Task brief: Could each entry below be printed again exactly as given?

Data to process:
Each row is a point. Two turns around zero, p and q, are shown by what they do to some points. Write where each new point lands after one turn and then the other. Backwards means that the second turn is done in reverse. Each puzzle has new turns, and all numbers are rounded.

Turn p:
34 -14 39 => -23 46 -14
-60 45 -47 => 12 -86 17
51 -18 6 => 10 44 -31
-33 24 -6 => -10 -38 13
8 -37 8 => 11 34 15
Turn q:
-26 53 -15 => 59 13 -6
9 -61 -6 => -50 -35 -8
21 -21 -40 => -6 -44 22
15 2 -22 => 6 -18 19
3 50 7 => 37 31 16
-23 -23 76 => -46 54 -43
Where do these land?
q, then p: -21 47 -16 => 6 22 -49
p, then q: -19 -19 67 => 28 46 -48
q, then p: 51 7 -15 => -44 26 17
p, then q: -10 -34 -36 => -24 21 39

Turn p:
-1 20 -1 => -15 12 -7
-14 -17 38 => -12 -42 8
40 20 -34 => 8 53 15
-25 -23 -3 => 19 -23 -16
Turn q:
-4 -23 14 => -26 1 -8
10 -38 -26 => -30 -11 34
30 21 -27 => 27 12 34
25 40 2 => 39 27 4
-28 -8 12 => -11 -17 -24
-33 8 25 => 1 -12 -40
Where do these land?
q, then p: 76 2 2 => -75 11 -1
p, then q: -19 3 -19 => 11 -5 24
p, then q: -25 9 6 => -5 -23 13
q, then p: -8 5 9 => 9 9 -3
p, then q: -24 -19 2 => -19 -1 24

Turn p:
35 26 -34 -68 => 31 -18 -1 -80
-42 4 7 -55 => -11 17 57 -35
9 -2 -29 -14 => 7 11 -15 -27
31 -41 29 65 => -36 -24 -48 59
-14 3 -21 6 => 9 24 -4 -1
-19 10 48 66 => -1 -9 11 83
Turn q:
-53 1 -13 -40 => 17 56 18 30
-10 -50 -41 26 => -24 38 -12 -53
-21 -51 27 -16 => 51 25 -5 -27
62 36 8 5 => -21 -60 -27 21
22 64 18 25 => -25 -58 26 29
Where do these land?
p, then q: 34 -41 -61 -59 => 5 63 -32 71
q, then p: 9 13 -9 -2 => -3 15 -1 10
p, then q: 28 29 -2 36 => -31 -12 -28 -32
q, then p: -71 41 3 33 => -16 -46 54 50
q, then p: -10 -55 32 31 => -8 -40 10 -58
p, then q: 9 13 37 -39 => 52 6 -11 -17

Turn p:
-18 -37 20 -11 -33 -23 => 0 -8 35 7 16 -48
-11 14 22 39 31 3 => -29 -11 11 -22 10 40
-3 27 -13 22 25 -52 => 14 -49 0 -38 -15 20
35 -1 -37 -11 24 19 => -3 7 -55 8 -21 4
3 8 31 -16 -64 23 => 20 27 42 54 7 -6
-13 32 -25 2 -31 9 => 46 6 -3 12 17 18
-19 -10 -8 -12 4 -15 => 8 -1 1 -21 4 -20
1 -5 5 -35 34 24 => -17 41 -15 -17 -23 -6
25 -29 5 22 9 10 => -38 -13 -15 18 5 -3
Turn q:
-40 0 1 -18 16 -12 => -4 2 9 -47 -3 2
6 -20 29 -31 -4 -5 => -10 29 21 -3 29 -4
32 31 -9 -19 45 23 => 25 -34 -28 -2 48 -5
17 -16 1 21 17 -2 => -7 -7 -8 14 -1 -30
-40 -22 -3 31 -18 35 => -33 -31 34 4 -35 11
-33 23 24 -1 17 8 => -28 -12 -12 -33 9 18
44 2 -7 16 -76 6 => 14 27 7 75 -21 33
-13 -11 -24 -5 20 -31 => 20 7 -2 -29 -17 -26
27 11 -12 5 -18 -23 => 23 21 -19 21 -10 1
Where do these land?
q, then p backwards: 2 13 4 -25 -12 -3 => -17 19 -3 5 -2 17
q, then p: -29 26 -23 -55 -4 24 => -37 50 -12 22 -34 -7
p, then q: 4 2 46 21 50 -40 => -28 23 64 -25 10 25
q, then p: 32 1 29 -3 -32 20 => -22 -3 -3 -14 25 45
p, then q backwards: 31 -18 -39 37 -1 -13 => 21 34 -3 32 30 28
p, then q: 4 23 8 21 -8 -9 => -18 -11 16 17 12 -6
p, then q backwards: -28 -37 -13 5 20 35 => 9 7 50 -14 26 -22
q, then p: -15 -9 -12 -2 -12 -14 => 12 5 16 18 -9 1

Expected answer:
Each row is a point. Two turns around zero, p and q, are shown by what they do to some points. Write where each new point lands after one turn and then the other. Backwards means that the second turn is done in reverse. Each puzzle has new turns, and all numbers are rounded.

Turn p:
34 -14 39 => -23 46 -14
-60 45 -47 => 12 -86 17
51 -18 6 => 10 44 -31
-33 24 -6 => -10 -38 13
8 -37 8 => 11 34 15
Turn q:
-26 53 -15 => 59 13 -6
9 -61 -6 => -50 -35 -8
21 -21 -40 => -6 -44 22
15 2 -22 => 6 -18 19
3 50 7 => 37 31 16
-23 -23 76 => -46 54 -43
Where do these land?
q, then p: -21 47 -16 => 6 22 -49
p, then q: -19 -19 67 => 28 46 -48
q, then p: 51 7 -15 => -44 26 17
p, then q: -10 -34 -36 => -24 21 39

Turn p:
-1 20 -1 => -15 12 -7
-14 -17 38 => -12 -42 8
40 20 -34 => 8 53 15
-25 -23 -3 => 19 -23 -16
Turn q:
-4 -23 14 => -26 1 -8
10 -38 -26 => -30 -11 34
30 21 -27 => 27 12 34
25 40 2 => 39 27 4
-28 -8 12 => -11 -17 -24
-33 8 25 => 1 -12 -40
Where do these land?
q, then p: 76 2 2 => -75 11 -1
p, then q: -19 3 -19 => 11 -5 24
p, then q: -25 9 6 => -5 -23 13
q, then p: -8 5 9 => 9 9 -3
p, then q: -24 -19 2 => -19 -1 24

Turn p:
35 26 -34 -68 => 31 -18 -1 -80
-42 4 7 -55 => -11 17 57 -35
9 -2 -29 -14 => 7 11 -15 -27
31 -41 29 65 => -36 -24 -48 59
-14 3 -21 6 => 9 24 -4 -1
-19 10 48 66 => -1 -9 11 83
Turn q:
-53 1 -13 -40 => 17 56 18 30
-10 -50 -41 26 => -24 38 -12 -53
-21 -51 27 -16 => 51 25 -5 -27
62 36 8 5 => -21 -60 -27 21
22 64 18 25 => -25 -58 26 29
Where do these land?
p, then q: 34 -41 -61 -59 => 5 63 -32 71
q, then p: 9 13 -9 -2 => -3 15 -1 10
p, then q: 28 29 -2 36 => -31 -12 -28 -32
q, then p: -71 41 3 33 => -16 -46 54 50
q, then p: -10 -55 32 31 => -8 -40 10 -58
p, then q: 9 13 37 -39 => 52 6 -11 -17

Turn p:
-18 -37 20 -11 -33 -23 => 0 -8 35 7 16 -48
-11 14 22 39 31 3 => -29 -11 11 -22 10 40
-3 27 -13 22 25 -52 => 14 -49 0 -38 -15 20
35 -1 -37 -11 24 19 => -3 7 -55 8 -21 4
3 8 31 -16 -64 23 => 20 27 42 54 7 -6
-13 32 -25 2 -31 9 => 46 6 -3 12 17 18
-19 -10 -8 -12 4 -15 => 8 -1 1 -21 4 -20
1 -5 5 -35 34 24 => -17 41 -15 -17 -23 -6
25 -29 5 22 9 10 => -38 -13 -15 18 5 -3
Turn q:
-40 0 1 -18 16 -12 => -4 2 9 -47 -3 2
6 -20 29 -31 -4 -5 => -10 29 21 -3 29 -4
32 31 -9 -19 45 23 => 25 -34 -28 -2 48 -5
17 -16 1 21 17 -2 => -7 -7 -8 14 -1 -30
-40 -22 -3 31 -18 35 => -33 -31 34 4 -35 11
-33 23 24 -1 17 8 => -28 -12 -12 -33 9 18
44 2 -7 16 -76 6 => 14 27 7 75 -21 33
-13 -11 -24 -5 20 -31 => 20 7 -2 -29 -17 -26
27 11 -12 5 -18 -23 => 23 21 -19 21 -10 1
Where do these land?
q, then p backwards: 2 13 4 -25 -12 -3 => -17 19 -3 5 -2 17
q, then p: -29 26 -23 -55 -4 24 => -37 50 -12 22 -34 -7
p, then q: 4 2 46 21 50 -40 => -28 23 64 -25 10 25
q, then p: 32 1 29 -3 -32 20 => -22 -3 -3 -14 25 45
p, then q backwards: 31 -18 -39 37 -1 -13 => 21 34 -3 32 30 28
p, then q: 4 23 8 21 -8 -9 => -18 -11 16 17 12 -6
p, then q backwards: -28 -37 -13 5 20 35 => 9 7 50 -14 26 -22
q, then p: -15 -9 -12 -2 -12 -14 => 12 5 16 18 -9 1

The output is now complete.